'''

Each row below holds a small network's activations on one input, seen along a few directions.
In each table, some parts of the input vary, and every possible input appears once, in random order.
Descriptions start from the smaller parts, as in this example, which fits no table here: one of 6 places along a line, together with either a single point or one of 9 places around a ring or (one of 3 separate values, together with one of 8 places around a ring).
Shared parts are said once, and a part with two or three values counts as separate values.

A family of inputs:
r1: [ 40 -42  23  -7  47   2  27  -9 -39  11 -41  15 -64]
r2: [  1   6 -32  23 -27 -43   5  22  37  -3   6  10  37]
r3: [-30  24  28  13   2  -5 -32   6 -46  -5  28 -13 -25]
r4: [ 14   6  12  24  18 -11 -19   3 -37  -8  10  15 -40]
r5: [-37  -5   0 -21 -24   8  32  45  22   5 -41 -20  42]
r6: [-35  -5   7 -13 -11  16  47  39   4   5 -35 -12  27]
r7: [ -7 -16 -23  -5 -21 -20  35  36  41   1 -32   1  40]
r8: [ 49 -21  14  22  40 -23  -4 -22 -45   7  -3  23 -66]
r9: [-23 -13   5 -12   4  23  38  32  -6  13 -37 -17   1]
r10: [ -4 -19 -14   3  -7 -14  49  30  22   1 -28   9  26]
r11: [-18  24 -20  21 -32 -37  -9  22  18  -2  18   2  40]
r12: [ 11  -6 -19  30   6 -29  14  19  11  -2   7   9  -7]
r13: [ 14 -38  -3  -4  23   0  30  10   3  -2 -37   5 -30]
r14: [-47  43  13  18 -23 -19 -11  25 -28  -5  36  -9  33]
r15: [-48  43   6   9 -37 -26 -26  30 -11  -5  31 -17  48]
r16: [-16  25  37  16   9   1 -38   5 -64  -2  25  -3 -33]
r17: [  3   0 -20  29 -11 -39  20  22  17  -8   9  15  24]
r18: [ 35 -15 -41 -64 -23  57 -14 -83 109   0   5  -5  62]
r19: [-35  36  11  19  -9 -13 -20  19 -36   2  34 -13   8]
r20: [-17 -25  19 -20  18  29  26  19 -16   3 -45 -16 -29]
r21: [ 11 -25  39 -23  40  33  23  -4 -59  17 -46  -4 -61]
r22: [ 33 -19   4  28  25 -18  -6   1 -19  -6  -4  21 -43]
r23: [ -3   3   8  21  13 -18 -11   6 -18 -12  12   3 -34]
r24: [  5  -4 -21 -78 -30  87 -19 -72  87   5  -3 -25  65]
r25: [ 24  28 -36 -38 -38  39 -58 -90  86  -8  56  -7  62]
r26: [ 41   6 -49 -36 -29  32 -42 -91 104  -7  42   3  59]
r27: [ 24 -38  11   0  33   7  25  13 -12  -1 -42  14 -42]
r28: [  0  25  44   7  23  -4 -35 -16 -91   8  27   1 -53]
r29: [ 29   4  22  18  33 -16 -17 -20 -64   5  12  17 -63]
r30: [ -7  13  -8  31  -3 -24  -3  14  -8   2  21   2  -3]
r31: [ -7 -25  33 -17  28  37  22  22 -32   3 -49  -7 -41]
r32: [-16  22 -12  30 -19 -31   4  16  -1  -3  23   9  26]
r33: [ -9  49 -14 -49 -45  51 -76 -80  58  -6  70 -23  71]
r34: [  7 -23 -18   5   8  -5  41  24  14   9 -29   4  -2]
r35: [ 18 -20  -3  22  20 -26   2   6   0 -12  -2  10 -35]
The inputs of r12 and r30 match in every part but one. If r35 is changed in the same way as r12 into r30, which row does it become?
> r23
What is each input in this table made of?
> one of 5 places along a line, together with either a single point or one of 6 places along a line

A family of inputs:
r36: [ 16   2 -20  -3 -12  -9  -3 -27  25   2  16   4  23]
r37: [ -8   5  -4  26   5 -21 -13  10  -6  -7  20   3 -15]
r38: [-23   1  -5  12  -7  -6  26  37   6   3  -9 -11  14]
r39: [ -8  -2 -20 -12 -24  -5  25   3  31   9  -8  -6  46]
r40: [-14  15   7  36   3 -37 -13  24 -31 -11  19   4 -24]
r41: [ -5  -5 -18 -20 -26   9  24   2  44   2 -15  -1  54]
r42: [ -7  17  14  37   5 -36 -13  30 -46  -8  22  12 -19]
r43: [-22  12   7  26  -7 -40  18  52 -37   7 -14   5   6]
r44: [ -9  -7 -27 -24 -23  24  18   3  58  -5 -18  -9  55]
r45: [  7  10 -12   6  -3  -5   1 -13  13   1  19   7   8]
r46: [ 44 -73  20   0  66   7  58  20 -37   9 -78  18 -91]
r47: [ -9  24  32  16  12 -12 -32   5 -65  -2  28   1 -30]
r48: [-34   1  -4  20  -9 -16  17  41  -2  -1  -3  -7   8]
r49: [-16  23  27  14  11 -12 -34  -1 -49  -7  24  -5 -36]
r50: [  41  -64   43  -13   69   33   38   -3  -55   13  -71   10 -105]
r51: [  3  15   7  35   4 -43 -11  22 -41   2  13  16 -17]
r52: [ 18   3 -17 -52 -17  46 -41 -61  63  -2  12 -14  32]
r53: [ -4  -9 -35 -40 -36  26   7  -8  87  -1 -20 -14  64]
r54: [ 18   6   2 -30  -9  32 -24 -51  20   0  16   1  18]
r55: [ 16  -4 -28 -15 -11  21  -9 -28  53 -11   7   1  31]
r56: [  6  17   5 -12   0  20 -17 -36  -7   6  27  -2  -3]
r57: [-11  12  16   8  11   5 -32 -14 -25  -3  27  -6 -27]
r58: [-33  13  15  29  -6 -33  16  60 -42  -2  -3   1   5]
r59: [ 15  10   3 -20  -6  17 -24 -52   8   5  22  -2  10]
r60: [  21  -73   21   -7   52   12   84   47  -32   14 -104    9  -70]
r61: [ 21  -2 -15 -11 -13   6  -6 -29  39  -6   8  11  29]
r62: [  2   5  -4  18   8 -11  -4   6   2  -2  15  -1  -8]
r63: [  0  22  26  21   7 -15 -28  -1 -60   7  20   7 -31]
r64: [-17   6 -14  -6 -13  -4  29  18  17   8  -5  -4  35]
r65: [  1  13  16  -1  12  15 -24 -19 -17   2  21 -10 -21]
r66: [ 20  -6 -37 -30 -25  21 -19 -37  80  -7   6  -5  42]
r67: [-39  11   8  27 -10 -34  16  55 -27  -6  -6  -6   0]
r68: [ 14   4  -8 -33  -6  47 -29 -51  34  -7  14  -7  19]
What is each input in this table made of?
> one of 3 separate values, together with either a single point or one of 10 places along a line
The inputs of r55 and r44 match in every part but the choice among 3 separate values. If r40 is changed in the same way as r55 into r44, which row does it become?
> r67
Start at r63 and move only the place on the line of 10, one step at a time. The first step leads to r47. Which rows follow, in order?
> r49, r57, r65, r56, r59, r54, r68, r52
Change only the choice among 3 separate values in r43. List by row number the other rows that result.
> r51, r63

A family of inputs:
r69: [-15   0   2   3  -4  -8  22  26  -9   6 -14  -3   8]
r70: [ -7  34  -9   0 -25  -4 -33 -27  11  -2  46  -2  36]
r71: [ 23 -19  16  -9  25  12   4 -16 -24   7 -17   6 -37]
r72: [  3 -17   6   6  18   1  20  15 -13   1 -21   2 -26]
r73: [ -5  10   3  15  -5 -25  -2  17 -18  -1   5   7   4]
r74: [  2 -12  11  -2  12   4  18   9 -18   5 -19   2 -16]
r75: [-13  17   8  -6  -9   8 -23  -5  -6  -1  15  -9   8]
r76: [-12  11   4   1  -4   4 -21   0  -1  -6  14  -8  -2]
r77: [ 24 -26 -38 -52 -20  46  13 -42  96   1 -24  -6  55]
r78: [ -4   3  -1  24   0 -29   1  23 -13  -5   4   7  -7]
r79: [ -6  28 -13   9 -19  -8 -30 -19  17  -6  45  -2  25]
r80: [-14  -7  -1  13   1 -11  24  30  -3   2 -14  -2  -1]
r81: [ 23 -23  12  -2  30  10   6 -11 -19   2 -18   6 -47]
What is each input in this table made of?
> either a single point or (one of 2 separate values, together with one of 6 places along a line)
Change only the place on the line of 6 in r76. List by row number the other rows that result.
> r72, r78, r79, r80, r81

'''

> [Exercise]
Print only what lies in the material above starting at the line with "-37 -26 -26" and ending at the line with "-16 -17 -20", every line exactly as given.

> [Response box]
r15: [-48  43   6   9 -37 -26 -26  30 -11  -5  31 -17  48]
r16: [-16  25  37  16   9   1 -38   5 -64  -2  25  -3 -33]
r17: [  3   0 -20  29 -11 -39  20  22  17  -8   9  15  24]
r18: [ 35 -15 -41 -64 -23  57 -14 -83 109   0   5  -5  62]
r19: [-35  36  11  19  -9 -13 -20  19 -36   2  34 -13   8]
r20: [-17 -25  19 -20  18  29  26  19 -16   3 -45 -16 -29]
r21: [ 11 -25  39 -23  40  33  23  -4 -59  17 -46  -4 -61]
r22: [ 33 -19   4  28  25 -18  -6   1 -19  -6  -4  21 -43]
r23: [ -3   3   8  21  13 -18 -11   6 -18 -12  12   3 -34]
r24: [  5  -4 -21 -78 -30  87 -19 -72  87   5  -3 -25  65]
r25: [ 24  28 -36 -38 -38  39 -58 -90  86  -8  56  -7  62]
r26: [ 41   6 -49 -36 -29  32 -42 -91 104  -7  42   3  59]
r27: [ 24 -38  11   0  33   7  25  13 -12  -1 -42  14 -42]
r28: [  0  25  44   7  23  -4 -35 -16 -91   8  27   1 -53]
r29: [ 29   4  22  18  33 -16 -17 -20 -64   5  12  17 -63]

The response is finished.